**TASK DETAILS:**
This exercise asks for a copy of each line in the records below with the word "symbol" in it.

**DATA RECORDS:**
Below is a small trained network, with its code and all its weights. Each question gives an input and a target symbol and asks what happens when units are switched off, that is, made to give their printed mean instead of their output.

import numpy as np


def w(rows, s, z=0):
    codes = np.array(rows[::2]) - 128.0
    scale = np.full(codes.shape[1], s)
    scale[-1] = z or s
    return codes * scale


def f(y):
    return y / 2 * (1 + np.tanh(0.7978845608 * (y + 0.044715 * y**3)))


def softmax(a):
    e = np.exp(a - a.max(-1, keepdims=True))
    return e / e.sum(-1, keepdims=True)


def log_softmax(a):
    a = a - a.max(-1, keepdims=True)
    return a - np.log(np.exp(a).sum(-1, keepdims=True))


def net(x, mask):
    ids = ['βγδηθφ'.index(c) for c in x.split()]
    T = len(ids)
    res = E[ids] + P[:T]
    u = 0
    for l in range(2):
        q, k, v = (res @ M[l].T for M in (Q, K, V))
        z = softmax(np.where(np.tri(T) > 0, q @ k.T / 4**0.5, -1e9)) @ v
        res = res + np.where(mask[u], z, O[l][:, -1]) @ O[l][:, :-1]
        u += 1
        y = f(res @ A[l][:, :-1].T + A[l][:, -1])
        res = res + np.where(mask[u : u + 16], y, B[l][:, -1]) @ B[l][:, :-1]
        u += 16
    return log_softmax(res[-1] @ U[:, :-1].T + U[:, -1])


Q, K, V, O, A, B = {}, {}, {}, {}, {}, {}
E = w([
[76,60,228],'β',
[113,120,196],'γ',
[77,106,171],'δ',
[157,183,169],'η',
[189,176,219],'θ',
[210,254,171],'φ',
],0.0059)
P = w([
[156,91,80],'0',
[75,195,231],'1',
[150,132,153],'2',
[95,192,254],'3',
[230,122,66],'4',
[87,219,215],'5',
[227,84,104],'6',
[65,212,179],'7',
[201,89,104],'8',
[81,221,205],'9',
[180,77,113],'10',
[73,212,211],'11',
[147,48,111],'12',
],0.0079)
Q[0] = w([
[97,179,99],'L0H0',
[1,235,25],'L0H0',
[172,37,171],'L0H0',
[112,167,109],'L0H0',
],0.008)
K[0] = w([
[88,142,126],'L0H0',
[62,189,254],'L0H0',
[201,103,132],'L0H0',
[88,144,136],'L0H0',
],0.01)
V[0] = w([
[194,156,79],'L0H0',
[66,242,254],'L0H0',
[134,182,151],'L0H0',
[116,60,103],'L0H0',
],0.0077)
O[0] = w([
[117,37,91,116],'L0H0',
[220,111,254,253],'L0H0',
[157,83,162,167],'L0H0',
[90,194,86,81],'L0H0',
],0.0099,0.0045)
A[0] = w([
[112,133,37,99],'L0N0',
[153,152,126,139],'L0N1',
[142,113,72,100],'L0N2',
[158,120,57,55],'L0N3',
[116,95,119,110],'L0N4',
[161,152,104,100],'L0N5',
[64,180,229,118],'L0N6',
[183,175,76,108],'L0N7',
[140,133,132,118],'L0N8',
[90,93,135,102],'L0N9',
[89,113,140,124],'L0N10',
[102,113,133,116],'L0N11',
[9,164,109,4],'L0N12',
[114,56,114,114],'L0N13',
[153,72,137,33],'L0N14',
[99,70,126,98],'L0N15',
],0.013,0.0029)
B[0] = w([
[17,115,112,125],'L0N0',
[86,90,119,142],'L0N1',
[79,132,96,125],'L0N2',
[86,94,70,125],'L0N3',
[134,171,130,122],'L0N4',
[104,80,118,124],'L0N5',
[138,105,4,247],'L0N6',
[92,10,119,125],'L0N7',
[109,118,118,136],'L0N8',
[165,183,143,122],'L0N9',
[176,157,143,125],'L0N10',
[157,151,135,123],'L0N11',
[200,78,16,125],'L0N12',
[121,228,127,129],'L0N13',
[111,187,73,137],'L0N14',
[141,211,137,124],'L0N15',
],0.02,0.012)
Q[1] = w([
[29,103,254],'L1H0',
[242,123,23],'L1H0',
[207,105,246],'L1H0',
[113,123,173],'L1H0',
],0.0093)
K[1] = w([
[228,131,104],'L1H0',
[25,147,157],'L1H0',
[252,131,190],'L1H0',
[173,130,137],'L1H0',
],0.012)
V[1] = w([
[128,166,159],'L1H0',
[25,133,231],'L1H0',
[158,162,192],'L1H0',
[151,8,175],'L1H0',
],0.016)
O[1] = w([
[111,114,103,60],'L1H0',
[3,181,129,46],'L1H0',
[126,124,68,2],'L1H0',
[152,221,114,136],'L1H0',
],0.022,0.008)
A[1] = w([
[61,120,82,181],'L1N0',
[106,84,49,6],'L1N1',
[150,10,95,166],'L1N2',
[64,179,41,131],'L1N3',
[129,205,138,146],'L1N4',
[130,43,35,15],'L1N5',
[108,140,149,126],'L1N6',
[137,104,63,2],'L1N7',
[154,53,39,162],'L1N8',
[76,105,237,105],'L1N9',
[129,24,89,31],'L1N10',
[44,160,100,31],'L1N11',
[108,172,184,130],'L1N12',
[107,140,140,131],'L1N13',
[103,133,145,93],'L1N14',
[1,70,63,102],'L1N15',
],0.0092,0.005)
B[1] = w([
[169,131,186,159],'L1N0',
[174,70,153,163],'L1N1',
[25,114,98,251],'L1N2',
[132,93,13,177],'L1N3',
[110,174,102,153],'L1N4',
[206,189,148,198],'L1N5',
[186,150,119,126],'L1N6',
[206,129,197,152],'L1N7',
[107,110,200,230],'L1N8',
[213,69,150,140],'L1N9',
[137,210,53,203],'L1N10',
[180,59,56,151],'L1N11',
[183,131,193,132],'L1N12',
[163,160,105,127],'L1N13',
[147,173,109,126],'L1N14',
[56,148,250,180],'L1N15',
],0.027,0.022)
U = w([
[4,145,93,77],'β',
[89,96,167,170],'γ',
[69,23,77,252],'δ',
[188,98,99,53],'η',
[152,132,27,181],'θ',
[155,227,122,35],'φ',
],0.0035,0.0036)

Each question gives the input, a string of symbols that net reads in full, and the target symbol t.
The units are the heads (4 rows each of Q, K, V and O) and the neurons (one row each of A and B). Each row of codes is followed by its name. A weight is (code - 128) times the scale printed after its matrix; where a second scale follows, it is the last column's (O, A, B and U).
mask holds one flag per unit, layer by layer, with each layer's heads first. A switched-off unit (its flag False) gives its mean, the last column of its rows in O or B, instead of its output. The means were averaged over made-up inputs and are rounded, as every weight is.
A unit's drop is (log p(t) with every unit on - log p(t) with that unit switched off) / (log p(t) with every unit on - log p(t) with every unit switched off).
The circuit of an input: a set's keep is (log p(t) with only the set's units on - log p(t) with every unit switched off) / (log p(t) with every unit on - log p(t) with every unit switched off). Starting from the 12 units with the biggest drops (on a tie, the unit counted first), units are removed one at a time, each time the one whose removal leaves the highest keep (on an exact tie, the one counted first), for as long as the keep stays at least 0.8.
units of the circuit, in order: the units of the circuit, biggest drop first
most important unit: the unit with the biggest drop
top k neurons: the k neurons with the biggest drops, biggest first
k most important neurons of layer l: the k neurons of layer l with the biggest drops, biggest first
input θ η η η γ φ, target η: top 2 neurons : L0N6, L1N2
input δ η δ θ η δ γ β γ δ φ θ β, target φ: units of the circuit, in order : L0N6, L1N2, L0N13
input θ θ γ η γ γ, target η: top 3 neurons : L0N6, L1N3, L1N2
input δ θ φ, target δ: units of the circuit, in order : L1H0, L1N2
input φ θ γ η φ γ φ θ β δ, target θ: most important unit : L0N6
input β φ γ γ, target φ: top 4 neurons : L1N5, L0N12, L0N6, L1N10
input δ δ φ γ δ, target φ: top 3 neurons : L0N6, L0N0, L1N2
input η γ θ δ δ δ δ η, target δ: top 3 neurons : L1N3, L0N7, L1N11
input φ η η δ φ η δ δ β γ, target θ: units of the circuit, in order : L0N6, L0H0, L1H0, L1N3
input φ γ δ η φ η γ θ δ δ, target θ: units of the circuit, in order : L0N6, L0H0, L1H0, L1N3
input δ θ η η φ δ η η φ δ φ γ, target β: units of the circuit, in order : L1H0, L1N2, L1N10, L0N6
input δ δ φ γ φ θ φ, target φ: units of the circuit, in order : L0N6, L1H0, L0N7
input β θ β, target β: top 4 neurons : L1N2, L0N12, L1N10, L0N0
input β η θ, target β: units of the circuit, in order : L1N2, L0H0, L1H0, L1N10
input γ γ φ, target γ: top 3 neurons : L0N6, L0N0, L1N15
input η θ δ β, target δ: 3 most important neurons of layer 1 : L1N3, L1N11, L1N15
input φ γ γ η φ δ φ δ θ γ δ φ, target θ: units of the circuit, in order : L0N6, L1H0, L0H0, L1N3
input β φ δ β η, target δ: top 3 neurons : L0N6, L0N0, L0N7
input η δ φ γ φ φ β φ η γ, target δ: 2 most important neurons of layer 1 : L1N3, L1N11
input γ η η β β θ δ η, target γ: 3 most important neurons of layer 1 : L1N15, L1N0, L1N1
input δ δ β φ, target β: most important unit : L0N12
input φ φ θ, target φ: units of the circuit, in order : L0N6, L1H0, L0N7, L1N2
input δ β δ η, target β: top 3 neurons : L0N12, L1N2, L0N0
input γ φ θ β β θ θ θ θ γ φ β, target γ: top 3 neurons : L0N6, L1N15, L0N0
input β φ γ δ β β, target φ: most important unit : L1N5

**TASK ANSWER:**
Below is a small trained network, with its code and all its weights. Each question gives an input and a target symbol and asks what happens when units are switched off, that is, made to give their printed mean instead of their output.
Each question gives the input, a string of symbols that net reads in full, and the target symbol t.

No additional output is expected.